## INSTRUCTIONS TO FOLLOW
Each line holding the word "Changing" must appear in the answer, copied from the entries.

-.-.-

A small network was shown many inputs. Here are its activations along a few directions, one row for each input.
In each table, some parts of the input vary, and every possible input appears once, in random order.
Descriptions start from the smaller parts, as in this example, which fits no table here: one of 2 separate values, together with either a single point or one of 11 places around a ring or (one of 6 places along a line, together with one of 8 places around a ring).
Shared parts are said once, and a part with two or three values counts as separate values.
In the rows, zero is written as 128.

Other details of the inputs vary at random and push rows far along two fixed directions, the same in every table; ignore that.

Table:
R1: [154 106 177 109 168 124  73 137 133 143 121 137]
R2: [112  90 180 104 144 142 103 171 143 104  79 157]
R3: [153 151  95 169  96 109 183  81 115 117 138  97]
R4: [ 61 173  78  82 145 130  96 118 122 145 158 113]
R5: [155  99 171 119 171 154  90 153 123 152 119 141]
R6: [129 107 199 125 159 131  95 153 117 139 123 136]
R7: [140  96 168 130 166 152  90 164 137 153 125 154]
R8: [154 144  84 154  82 115 186  95 147 103 149 118]
R9: [ 61 168  75  84 154 131  99 112 123 145 160 120]
R10: [ 48 175  98  97 149 143 116 118 106 143 154 104]
R11: [143  97 173 121 158 148  92 169 123 148 125 150]
R12: [146 150 100 167  86 105 188  87 114 120 135 102]
R13: [140 107 189 105 151 143  91 157 149 128 126 141]
R14: [160 139  74 162  85 123 184 103 120 130 137 115]
R15: [143 104 180 111 155 118  74 153 133 140 127 146]
R16: [161 146  92 140  76 114 191  91 133 104 140 109]
R17: [ 33 149  63  92 140 159 125 147 106 129 109 134]
R18: [ 62 165  72  92 148 160 113 134 111 153 156 118]
R19: [ 33 156  68  81 137 129 108 131 117 121 111 129]
R20: [126 107 194 135 168 135  93 147 132 144 124 140]
R21: [238  79 189 183  82 102 162 135 159  97 114 143]
R22: [168 147  87 143  86 117 187  85 133 101 143 105]
R23: [192  71 185 216  84  95 165 146 148  93  61 149]
R24: [159 147  80 152  81  92 167  87 130 121 138 111]
Description of these inputs: one of 4 separate values, together with either a single point or one of 5 places along a line.
Question: Changing only the choice among 4 separate values turns R5 into R3. The same change can be made to R17. Which row results?
Answer: R23
Question: Change only the place on the line of 5 in R4. List by row number the other rows that result.
Answer: R1, R9, R15, R24
Question: Change only the choice among 4 separate values in R4. List by row number the other rows that result.
Answer: R10, R13, R18
Question: List by row number the other rows that have the choice among 4 separate values in common with R16.
Answer: R2, R8, R13, R21, R22

Table:
R25: [185 141  90 178  86  95 181  73 131 108 143  97]
R26: [158 122  74 168  62  92 190 106 149  90 122 131]
R27: [138 113 197  66 175 143  75 149 120 148 131 139]
R28: [ 44 174  76 100 139 141 147 123 101 122 133 110]
R29: [152 137  89 189  67 100 192  94 129  95 109 125]
R30: [137 107 184  82 190 153  66 146 130 141 133 133]
R31: [180 124  51 198  75 119 182 117 129 137 130 129]
R32: [115  99 160 126 186 152  61 175 113 179 114 153]
R33: [160 132  81 177  63 113 195 101 136  90 113 132]
R34: [237  81 220 168 113  92 130 128 139 126 109 137]
R35: [ 74 184  83 101 138 136 124 103 102 147 189  98]
R36: [ 92  97 183  96 174 126  69 164 133 132 105 155]
R37: [ 52 170  69  88 135 154 150 130 109 117 136 116]
R38: [ 81 181  71  83 144 147 131  98 127 146 175 109]
R39: [ 97  94 188  92 169 167  88 172 127 137 102 146]
R40: [212  69 192 174  93 103 122 160 172 102  79 155]
R41: [ 39 163  78  99 130 148 146 114 101 130 131 105]
R42: [ 72 185  79  96 147 135 128  91 119 151 172 103]
R43: [203  73 200 186  98  91 118 153 165 107  75 149]
R44: [132 115 192  94 177 154  67 161 128 154 159 139]
Question: What do these inputs look like to the network?
Answer: one of 2 separate values, together with either a single point or one of 4 places along a line or one of 5 places along a line
Question: List by row number the other rows that have the choice among 2 separate values in common with R44.
Answer: R26, R27, R30, R31, R33, R37, R38, R39, R40
Question: Change only the place on the line of 5 in R28. List by row number the other rows that result.
Answer: R29, R36, R41, R43

Table:
R45: [144 144 109 120  80  93 173  88  93  99 118 105]
R46: [170 112  56 168  60 123 176 142 157 112 138 150]
R47: [ 86 136 201  66 175 108  46 131 127 134 146 130]
R48: [183  78 177 108 117 127 107 155 184  92  92 168]
R49: [150 127  93 214  98 145 207 110 136 127 131 124]
R50: [212  88 166 149 125 150  95 176 150 162 135 151]
R51: [ 86 175 128  95 112 135 173  89 109  96 164  94]
R52: [222 138  75 150 101 121 171  81 147 128 166 119]
R53: [177  69 204 191 132 141 147 156 166  92  76 152]
R54: [154  83 173 176 143 100  87 150 172 113  84 157]
R55: [121 123 180  23 168 149  61 148 134 127 155 142]
R56: [102 115 175  81 185 146  69 164  68 172 131 133]
R57: [190  86 190 105 103 116 110 176 167 108 121 160]
R58: [153 140  92 133 106 105 171  72 106 115 102  92]
R59: [107 138 175  96 215 129  42 122 124 172 152 130]
R60: [150 126  47 135  94 133 159 120 164  94 121 138]
R61: [169 143 129 166  98 121 205  66 142  96 132  86]
R62: [140 116 195 114 177 104  65 111 152 140 121 119]
R63: [211  88 208 193 122  81  99 141 140 149 146 140]
R64: [ 18 182  71  77 133 110 106 100 137 108 130 117]
R65: [ 39 190  83 109 145 182 142 128  89 161 170  93]
R66: [111 103 127  83 196 185  60 176 141 175 137 166]
R67: [203  90 194 213 117  99  92 156 149 162 120 141]
R68: [182 148 119 184 111 129 204  73 126 118 154 100]
R69: [154  62 169 169 121 124 116 186 116 133  67 168]
R70: [ 25 166  64  59 131 135 132 111  96 105  91 118]
R71: [ 76 158  87  92  91 107 157 128  90 110 111 113]
R72: [208  85 232 186 126 130 147 150 126 133 143 134]
R73: [ 66 171 118 104  98 133 179 125 118  98 147 105]
R74: [ 69 174  94 110  95  84 130 116 131 114 150 113]
R75: [ 40 159  34 105 160 162 128 124  76 167 119 123]
R76: [ 30 158  39  84 150 149 126 123  91 119  92 120]
R77: [172 131  81 195  72 116 177 121  92 147 110 110]
R78: [ 58 120 202  73 177 167  97 155 141 103  98 142]
R79: [208 133  85 131  88 112 172  75 163 106 144 105]
R80: [ 76 116 148 126 202 144  45 159 134 181 128 154]
R81: [129 119 161  56 182 163  58 170 117 169 179 144]
R82: [ 56 150  83 143 111 158 173 140 117 119 141 125]
R83: [107 135  70 187  81  91 147 127 142 125 134 135]
R84: [166 145  82 151 121 114 169  79  91 137 124 106]
Question: Changing only one part turns R54 into R53. The same change can be made to R64. Which row results?
Answer: R78
Question: Changing only one part turns R83 into R69. The same change can be made to R59. Which row results?
Answer: R84
Question: What do these inputs look like to the network?
Answer: one of 4 separate values, together with one of 10 places around a ring
Question: Change only the choice among 4 separate values in R55. List by row number the other rows that result.
Answer: R45, R47, R51
Question: Change only the choice among 4 separate values in R66. List by row number the other rows that result.
Answer: R49, R75, R80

-.-.-

## WRITTEN RESPONSE
Question: Changing only the choice among 4 separate values turns R5 into R3. The same change can be made to R17. Which row results?
Question: Changing only one part turns R54 into R53. The same change can be made to R64. Which row results?
Question: Changing only one part turns R83 into R69. The same change can be made to R59. Which row results?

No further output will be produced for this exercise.